[Stored data]
******************************
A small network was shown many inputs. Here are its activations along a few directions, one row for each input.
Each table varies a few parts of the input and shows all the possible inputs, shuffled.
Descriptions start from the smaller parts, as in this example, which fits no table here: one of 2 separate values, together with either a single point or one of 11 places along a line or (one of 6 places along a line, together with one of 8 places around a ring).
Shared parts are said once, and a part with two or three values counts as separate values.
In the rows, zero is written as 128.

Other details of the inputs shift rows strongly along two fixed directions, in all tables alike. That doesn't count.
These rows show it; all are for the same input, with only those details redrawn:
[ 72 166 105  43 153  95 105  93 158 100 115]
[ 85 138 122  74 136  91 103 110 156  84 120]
******************************
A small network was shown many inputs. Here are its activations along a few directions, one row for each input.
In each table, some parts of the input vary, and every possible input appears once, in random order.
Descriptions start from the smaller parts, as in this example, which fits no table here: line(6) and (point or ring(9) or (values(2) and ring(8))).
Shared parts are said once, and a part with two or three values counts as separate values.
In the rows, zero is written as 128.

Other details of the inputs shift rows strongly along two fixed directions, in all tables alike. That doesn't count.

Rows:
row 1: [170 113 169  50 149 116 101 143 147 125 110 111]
******************************
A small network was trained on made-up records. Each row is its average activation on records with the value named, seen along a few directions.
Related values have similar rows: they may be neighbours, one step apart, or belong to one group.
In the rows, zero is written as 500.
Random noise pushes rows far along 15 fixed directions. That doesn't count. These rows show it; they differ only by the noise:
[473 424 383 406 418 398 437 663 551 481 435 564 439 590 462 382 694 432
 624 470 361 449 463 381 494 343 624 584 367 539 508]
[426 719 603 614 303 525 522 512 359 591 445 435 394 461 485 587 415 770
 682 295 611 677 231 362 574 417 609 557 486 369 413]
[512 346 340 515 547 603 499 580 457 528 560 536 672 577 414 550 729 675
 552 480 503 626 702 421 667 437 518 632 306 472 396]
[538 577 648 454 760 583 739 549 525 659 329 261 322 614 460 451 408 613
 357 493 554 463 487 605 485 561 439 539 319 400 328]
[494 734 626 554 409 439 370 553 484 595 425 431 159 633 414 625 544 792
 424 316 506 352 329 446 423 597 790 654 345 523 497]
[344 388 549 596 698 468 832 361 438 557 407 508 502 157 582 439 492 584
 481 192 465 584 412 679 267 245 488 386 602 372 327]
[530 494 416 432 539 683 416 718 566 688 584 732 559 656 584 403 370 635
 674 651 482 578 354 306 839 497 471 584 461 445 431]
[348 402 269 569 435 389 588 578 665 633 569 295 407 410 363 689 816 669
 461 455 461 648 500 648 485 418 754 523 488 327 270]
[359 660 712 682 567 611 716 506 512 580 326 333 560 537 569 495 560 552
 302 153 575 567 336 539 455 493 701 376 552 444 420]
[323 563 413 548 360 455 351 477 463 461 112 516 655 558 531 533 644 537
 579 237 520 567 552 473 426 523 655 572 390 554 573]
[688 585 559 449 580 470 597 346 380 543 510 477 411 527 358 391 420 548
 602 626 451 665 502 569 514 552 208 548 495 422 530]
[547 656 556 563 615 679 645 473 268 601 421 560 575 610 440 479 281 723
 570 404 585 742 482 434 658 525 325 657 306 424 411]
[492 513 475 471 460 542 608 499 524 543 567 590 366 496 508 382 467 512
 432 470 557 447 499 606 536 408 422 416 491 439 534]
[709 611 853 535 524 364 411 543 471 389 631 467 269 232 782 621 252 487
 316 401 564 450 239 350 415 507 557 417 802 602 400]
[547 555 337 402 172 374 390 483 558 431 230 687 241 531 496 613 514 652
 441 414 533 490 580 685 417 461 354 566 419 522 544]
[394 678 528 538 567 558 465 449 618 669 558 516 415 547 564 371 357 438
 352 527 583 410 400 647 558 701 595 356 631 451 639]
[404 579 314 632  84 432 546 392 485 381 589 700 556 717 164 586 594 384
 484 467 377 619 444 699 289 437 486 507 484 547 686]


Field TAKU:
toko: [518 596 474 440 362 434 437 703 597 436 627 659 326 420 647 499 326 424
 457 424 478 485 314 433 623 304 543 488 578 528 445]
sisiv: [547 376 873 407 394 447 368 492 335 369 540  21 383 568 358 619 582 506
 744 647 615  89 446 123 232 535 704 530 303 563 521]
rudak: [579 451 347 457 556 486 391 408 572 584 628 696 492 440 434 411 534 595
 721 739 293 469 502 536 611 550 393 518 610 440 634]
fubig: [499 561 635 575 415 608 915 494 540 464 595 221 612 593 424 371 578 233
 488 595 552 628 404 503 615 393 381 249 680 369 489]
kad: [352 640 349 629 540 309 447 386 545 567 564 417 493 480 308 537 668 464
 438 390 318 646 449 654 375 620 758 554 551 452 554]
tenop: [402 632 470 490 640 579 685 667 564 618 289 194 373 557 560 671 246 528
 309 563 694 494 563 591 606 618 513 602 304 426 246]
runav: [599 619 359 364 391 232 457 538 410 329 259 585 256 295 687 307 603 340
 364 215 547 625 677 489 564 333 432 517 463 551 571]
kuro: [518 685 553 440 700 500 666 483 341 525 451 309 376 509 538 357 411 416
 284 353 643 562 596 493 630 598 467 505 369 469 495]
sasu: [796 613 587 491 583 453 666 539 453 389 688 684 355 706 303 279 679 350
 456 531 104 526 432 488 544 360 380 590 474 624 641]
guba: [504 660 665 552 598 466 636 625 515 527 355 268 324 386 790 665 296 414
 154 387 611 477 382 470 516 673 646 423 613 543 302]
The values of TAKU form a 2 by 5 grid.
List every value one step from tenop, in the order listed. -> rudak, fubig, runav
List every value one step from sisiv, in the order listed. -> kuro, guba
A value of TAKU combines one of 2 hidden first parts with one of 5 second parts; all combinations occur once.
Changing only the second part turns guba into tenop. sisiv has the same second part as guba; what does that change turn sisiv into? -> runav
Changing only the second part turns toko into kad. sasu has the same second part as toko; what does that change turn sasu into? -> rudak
******************************
[Exercise objective]
Could you return the lines in the entries above that contain "values"?

[Solution to the problem]
Descriptions start from the smaller parts, as in this example, which fits no table here: one of 2 separate values, together with either a single point or one of 11 places along a line or (one of 6 places along a line, together with one of 8 places around a ring).
Shared parts are said once, and a part with two or three values counts as separate values.
Descriptions start from the smaller parts, as in this example, which fits no table here: line(6) and (point or ring(9) or (values(2) and ring(8))).
Shared parts are said once, and a part with two or three values counts as separate values.
Related values have similar rows: they may be neighbours, one step apart, or belong to one group.
The values of TAKU form a 2 by 5 grid.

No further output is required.